* **Action item**
Copy each line of the data that has "gives" in it.

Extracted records
=-=-=-=-=
Here is a tiny trained network, its code and every weight. The questions are about switching its units off for an input and a class, where a switched-off unit gives its printed mean instead of its output.

import numpy as np


def w(rows, s, z=0):
    codes = np.array(rows[::2]) - 128.0
    scale = np.full(codes.shape[1], s)
    scale[-1] = z or s
    return codes * scale


def f(y):
    return np.maximum(y, 0)


def log_softmax(a):
    a = a - a.max(-1, keepdims=True)
    return a - np.log(np.exp(a).sum(-1, keepdims=True))


def net(x, mask):
    res = np.array(x, float).reshape(1, 7) / 4 @ E
    y = f(res @ A[0][:, :-1].T + A[0][:, -1])
    res = res + np.where(mask, y, B[0][:, -1]) @ B[0][:, :-1]
    return log_softmax(res[-1] @ U[:, :-1].T + U[:, -1])


A, B = {}, {}
E = w([
[196,122,138,128,196,149,79,176,111],'x0',
[77,100,134,153,163,141,115,76,117],'x1',
[69,2,166,135,133,42,123,205,146],'x2',
[139,82,13,137,98,142,67,172,157],'x3',
[93,94,167,197,119,133,39,97,106],'x4',
[102,97,142,151,118,193,154,174,39],'x5',
[147,130,110,182,192,194,132,169,161],'x6',
],0.0097)
A[0] = w([
[102,135,167,147,121,107,221,211,63,152],'n1',
[147,135,76,53,63,60,119,121,190,213],'n2',
[150,145,128,84,104,53,129,111,160,189],'n3',
[158,126,74,92,158,205,167,146,106,226],'n4',
[119,93,99,195,147,147,75,116,178,230],'n5',
[117,108,227,122,188,86,136,155,80,252],'n6',
[137,160,34,125,147,139,154,176,139,148],'n7',
[132,141,126,85,57,104,189,250,118,176],'n8',
[166,120,112,89,108,58,144,140,111,173],'n9',
[87,122,143,84,112,83,135,126,237,134],'n10',
[113,202,183,130,61,142,219,47,83,215],'n11',
[95,81,134,118,89,54,189,143,194,157],'n12',
[100,149,176,158,94,138,176,75,111,162],'n13',
[158,164,217,213,187,170,111,137,139,209],'n14',
[212,165,100,68,43,145,116,119,105,128],'n15',
[136,157,47,159,162,183,147,139,96,182],'n16',
[96,85,134,149,94,119,161,254,111,165],'n17',
[128,144,81,115,77,89,114,135,148,130],'n18',
[133,73,75,214,120,165,76,150,134,204],'n19',
[74,112,67,201,69,127,60,131,79,170],'n20',
[155,191,146,34,59,110,155,125,110,170],'n21',
[83,170,170,144,95,149,187,70,109,153],'n22',
[193,159,39,75,147,191,126,134,152,190],'n23',
[112,85,73,162,119,30,106,80,164,214],'n24',
[77,84,116,100,154,65,84,138,52,185],'n25',
],0.0085,0.0034)
B[0] = w([
[162,72,138,85,119,103,145,110,199,208],'n1',
[66,109,69,98,163,123,211,252,39,195],'n2',
[104,111,132,161,203,95,201,149,39,175],'n3',
[194,200,76,98,127,161,136,100,224,200],'n4',
[109,152,155,150,127,192,74,156,81,200],'n5',
[158,138,188,174,135,13,92,109,170,226],'n6',
[151,144,109,113,120,171,187,167,152,182],'n7',
[149,38,103,132,108,79,143,164,180,197],'n8',
[134,95,107,176,157,75,190,120,115,167],'n9',
[104,169,151,67,164,117,218,199,61,179],'n10',
[88,105,71,20,161,60,61,67,135,248],'n11',
[116,77,190,79,175,158,206,131,150,201],'n12',
[24,116,147,37,159,89,61,32,159,195],'n13',
[155,162,115,147,215,103,31,143,144,209],'n14',
[154,115,41,185,70,90,128,104,110,185],'n15',
[154,175,71,77,94,200,117,127,186,194],'n16',
[156,73,170,119,96,124,136,173,182,219],'n17',
[145,100,84,150,153,118,135,207,66,160],'n18',
[144,125,166,143,75,222,51,203,104,210],'n19',
[73,66,145,131,65,212,40,137,91,198],'n20',
[93,83,44,124,66,28,137,86,72,195],'n21',
[23,144,130,3,133,86,75,11,154,205],'n22',
[154,196,48,134,113,168,156,123,140,211],'n23',
[40,115,191,127,138,155,164,200,67,199],'n24',
[124,114,213,190,71,119,158,92,102,200],'n25',
],0.0061,0.012)
U = w([
[48,136,134,45,137,88,86,2,121,165],'0',
[200,188,68,110,118,218,143,141,195,245],'1',
[221,164,186,204,243,110,45,167,117,213],'2',
[83,128,145,107,205,127,220,200,34,124],'3',
[161,120,251,186,91,81,122,97,71,58],'4',
[171,122,13,143,46,75,155,133,60,101],'5',
[168,59,182,121,63,89,176,154,226,52],'6',
[93,100,155,178,19,234,21,158,56,64],'7',
],0.0069,0.0012)

Each question gives the input, the list of numbers given to net, and the class t.
The units are the neurons (one row each of A and B). Each row of codes is followed by its name. A weight is (code - 128) times the scale printed after its matrix; where a second scale follows, it is the last column's (A, B and U).
mask holds one flag per neuron, in row order. A switched-off neuron (its flag False) gives its mean, the last column of its row in B, instead of its output. The means were averaged over made-up inputs and are rounded, as every weight is.
A unit's drop is (log p(t) with every unit on - log p(t) with that unit switched off) / (log p(t) with every unit on - log p(t) with every unit switched off).
The circuit of an input: a set's keep is (log p(t) with only the set's units on - log p(t) with every unit switched off) / (log p(t) with every unit on - log p(t) with every unit switched off). Starting from the 12 units with the biggest drops (on a tie, the unit counted first), units are removed one at a time, each time the one whose removal leaves the highest keep (on an exact tie, the one counted first), for as long as the keep stays at least 0.8.
circuit, biggest first: the units of the circuit, biggest drop first
most important unit: the unit with the biggest drop
top k neurons: the k neurons with the biggest drops, biggest first
drop of u: that unit's drop, to one decimal
input [5,0,-1,3,5,-5,4], class 7: circuit, biggest first	(n19; n5)
input [-1,-4,3,-5,0,5,7], class 6: most important unit	n1
input [4,-5,-7,-6,-2,-8,-4], class 5: circuit, biggest first	(n15; n21)
input [-1,-5,1,2,-5,-1,-8], class 3: top 4 neurons	(n2; n3; n12; n10)
input [2,-7,-1,-3,-4,-3,-6], class 5: circuit, biggest first	(n21; n15)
=-=-=-=-=
* **Response to the task**
Here is a tiny trained network, its code and every weight. The questions are about switching its units off for an input and a class, where a switched-off unit gives its printed mean instead of its output.
Each question gives the input, the list of numbers given to net, and the class t.
mask holds one flag per neuron, in row order. A switched-off neuron (its flag False) gives its mean, the last column of its row in B, instead of its output. The means were averaged over made-up inputs and are rounded, as every weight is.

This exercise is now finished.